(DATA Opens)

Each row is a point. Each copy is the shape, with its points in the same order, turned, moved and blurred by noise. Is it also mirrored, or only turned?
(in the rows, 128 means zero)

Shape, 5 rows:
[[167 140]
 [ 89 124]
 [157 156]
 [114 145]
 [163  94]]
Copy 1:
[[172 135]
 [ 96 111]
 [172 118]
 [129 106]
 [145 176]]
Copy 1 is: mirrored
Copy 2 (5 x 2):
[[161 172]
 [114 106]
 [145 179]
 [123 138]
 [194 136]]
Copy 2 is: only turned

Shape:
[[138 119 122]
 [129 171 153]
 [173 109 168]
 [105 157 152]
 [176 106  96]
 [101 145  78]]
Copy 1 (6 x 3):
[[128 125 120]
 [167 166 147]
 [164  88 148]
 [132 170 153]
 [137  97  86]
 [103 169  88]]
Copy 1 is: only turned
Copy 2, 6 rows:
[[129 122 111]
 [132 166 157]
 [178 101 154]
 [104 154 161]
 [171 110  84]
 [ 93 153  80]]
Copy 2 is: only turned

Shape (10 x 4):
[[ 89 147 142 130]
 [164 183  97 140]
 [170 157 115 112]
 [172 148 131 108]
 [ 94 119 146 196]
 [136  93  91 147]
 [109  95  91 135]
 [141 162 130  84]
 [131  83 101 172]
 [124  83 119 155]]
Copy 1:
[[108 144 163 120]
 [156 176 100 146]
 [163 146  92 116]
 [164 128 100 111]
 [112 117 184 180]
 [103 104  95 169]
 [ 86 107 105 153]
 [148 152 106  84]
 [103  90 110 185]
 [106  84 125 160]]
Copy 1 is: only turned
Copy 2, 10 rows:
[[ 93 143 158 131]
 [163 192 118 151]
 [159 155 117 171]
 [159 139 126 180]
 [128 131 181  75]
 [148 115 104 102]
 [120 113 102 100]
 [118 150 120 188]
 [156 104 120  81]
 [142  97 130  96]]
Copy 2 is: mirrored

Shape (11 x 8):
[[127 108 169 123 161  90 114 162]
 [137  98 153 140 149 181 122 138]
 [ 71  74 101 115 131 122  89  93]
 [171  98 168 135 119 143 118 117]
 [111 164 156  93  86 132 172 150]
 [112  94  88 133 144 163 112 161]
 [143 163 128 131 139 123 102  80]
 [160  93 105 115 122 129 165 130]
 [139 154 113 134  68  86 106 101]
 [150  81 107 196 161 156 167 169]
 [150 146 167 153 114 100 109  87]]
Copy 1:
[[139 103 177 126 161 103 130 156]
 [127  75 129 151 134 173 146 120]
 [ 86  67 114 111 122 108  81  98]
 [166  87 164 149 123 147 132  99]
 [140 157 119 105  84 126 161 149]
 [118  67  83 159 135 128 107 141]
 [150 148 128 129 148 146  86  90]
 [184  84  98 131 124 105 146 109]
 [164 159 133 134  89  93  72  96]
 [149  67  97 216 168 109 168 122]
 [152 151 179 143 130 124 108  87]]
Copy 1 is: only turned
Copy 2, 11 rows:
[[119  72 145 150 135  83 143 170]
 [139 105 124 150 152 171 124 164]
 [ 65  68  96  92 128 147  99 118]
 [157  82 156 150 118 153 130 137]
 [118 145 159  96  90 133 193 173]
 [133 109  73 110 131 141 100 163]
 [103 137 157 137 117 124 108  90]
 [167  99 108 102 125 133 156 123]
 [111 114 145 113  49 117 134  87]
 [171 105  53 182 144 144 152 154]
 [109 103 172 167  94 126 137  98]]
Copy 2 is: only turned

Shape, 13 rows:
[[161 102 169 138  99 109 111 119 132]
 [176 153 138 135 146 133 159 101  82]
 [132 115  68  94 125 153 154  67 140]
 [112 138  76 149 158 154 100 147 117]
 [171 102 110 132 146 148  86 162 156]
 [111 167 144  83  91 165 162 137 143]
 [118  90 111 129 147 186 100 141 137]
 [139 101 174 117 109 148 141 118  59]
 [177 125 179  84 113 167  81 102  63]
 [154 114 102 125 118 115 109 152 131]
 [126 143  70  96 178 173 110  76 181]
 [146 144 148  72 143 107 145 146 133]
 [103 125 108 124 128 127 126 121 130]]
Copy 1, 13 rows:
[[135  94 172 149  90 126 140 115 148]
 [159 165 157 148 144 112 175 106 105]
 [153 149  86  84 103 149 180  61 142]
 [107 150  64 141 141 133 137 130 140]
 [160 112  99 145 125 153  98 131 165]
 [119 150 148  69 105 162 182 161 144]
 [113 111  92 126 153 176 127 111 163]
 [111  98 178 138 146 153 177 108  92]
 [127 132 189 145 124 190 118 101  69]
 [144 106 101 133  98 126 132 134 136]
 [142 197  76  79 121 152 116  70 178]
 [153 133 153  74 120 107 130 144 116]
 [103 129 104 108 116 119 154 113 149]]
Copy 1 is: only turned
Copy 2 (13 x 9):
[[161 100 124  85 119  94  87 129  96]
 [159 134 150 121 114 120 152  74 113]
 [136 157  52  90 129 148 173 117 126]
 [133 136 113 164 145 175 115 144 144]
 [190 128 122 113 160 158  97 169 116]
 [117 184 133  82 104  92 137 156 159]
 [127 138 120 105 150 180 116 174 107]
 [116 105 167  69  93 136 119  98 108]
 [158 155 165  61  81 160  79  87  92]
 [175 109 108 110 135 137 101 140 147]
 [144 210  56 126 175 164 142 135 110]
 [154 154 138  76 161  99 111 107 163]
 [115 129  97 117 139 132 117 133 139]]
Copy 2 is: mirrored
Copy 3 (13 x 9):
[[138  86 162 169  83 144 121 138 113]
 [167 131 107 153 114 139 176  97  91]
 [128  97 116  74 121 172 153  82 139]
 [152 134  90 141 162 174  88 113 134]
 [183  90 138 153 122 176  88 147 146]
 [118 166 116 121  66 136 152 122 180]
 [141 109  84 135 103 184  75 128 144]
 [122 130  89 147  50 146 148 142  78]
 [176 146 126 125  25 154 108 115  61]
 [153 108 151 129 135 152 112 159 121]
 [168  97 116  93 140 166  98  40 173]
 [160 136 130 132  96  86 126 138 143]
 [107 121 121 124 138 147 110 122 133]]
Copy 3 is: mirrored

(DATA Closes)

** EXERCISE GOAL **
Nothing but the exact lines of the data above, from the line containing "[154 114 102 125 118 115 109 152 131]" through the last, should appear in the answer.

** RESPONSE TO THE EXERCISE **
 [154 114 102 125 118 115 109 152 131]
 [126 143  70  96 178 173 110  76 181]
 [146 144 148  72 143 107 145 146 133]
 [103 125 108 124 128 127 126 121 130]]
Copy 1, 13 rows:
[[135  94 172 149  90 126 140 115 148]
 [159 165 157 148 144 112 175 106 105]
 [153 149  86  84 103 149 180  61 142]
 [107 150  64 141 141 133 137 130 140]
 [160 112  99 145 125 153  98 131 165]
 [119 150 148  69 105 162 182 161 144]
 [113 111  92 126 153 176 127 111 163]
 [111  98 178 138 146 153 177 108  92]
 [127 132 189 145 124 190 118 101  69]
 [144 106 101 133  98 126 132 134 136]
 [142 197  76  79 121 152 116  70 178]
 [153 133 153  74 120 107 130 144 116]
 [103 129 104 108 116 119 154 113 149]]
Copy 1 is: only turned
Copy 2 (13 x 9):
[[161 100 124  85 119  94  87 129  96]
 [159 134 150 121 114 120 152  74 113]
 [136 157  52  90 129 148 173 117 126]
 [133 136 113 164 145 175 115 144 144]
 [190 128 122 113 160 158  97 169 116]
 [117 184 133  82 104  92 137 156 159]
 [127 138 120 105 150 180 116 174 107]
 [116 105 167  69  93 136 119  98 108]
 [158 155 165  61  81 160  79  87  92]
 [175 109 108 110 135 137 101 140 147]
 [144 210  56 126 175 164 142 135 110]
 [154 154 138  76 161  99 111 107 163]
 [115 129  97 117 139 132 117 133 139]]
Copy 2 is: mirrored
Copy 3 (13 x 9):
[[138  86 162 169  83 144 121 138 113]
 [167 131 107 153 114 139 176  97  91]
 [128  97 116  74 121 172 153  82 139]
 [152 134  90 141 162 174  88 113 134]
 [183  90 138 153 122 176  88 147 146]
 [118 166 116 121  66 136 152 122 180]
 [141 109  84 135 103 184  75 128 144]
 [122 130  89 147  50 146 148 142  78]
 [176 146 126 125  25 154 108 115  61]
 [153 108 151 129 135 152 112 159 121]
 [168  97 116  93 140 166  98  40 173]
 [160 136 130 132  96  86 126 138 143]
 [107 121 121 124 138 147 110 122 133]]
Copy 3 is: mirrored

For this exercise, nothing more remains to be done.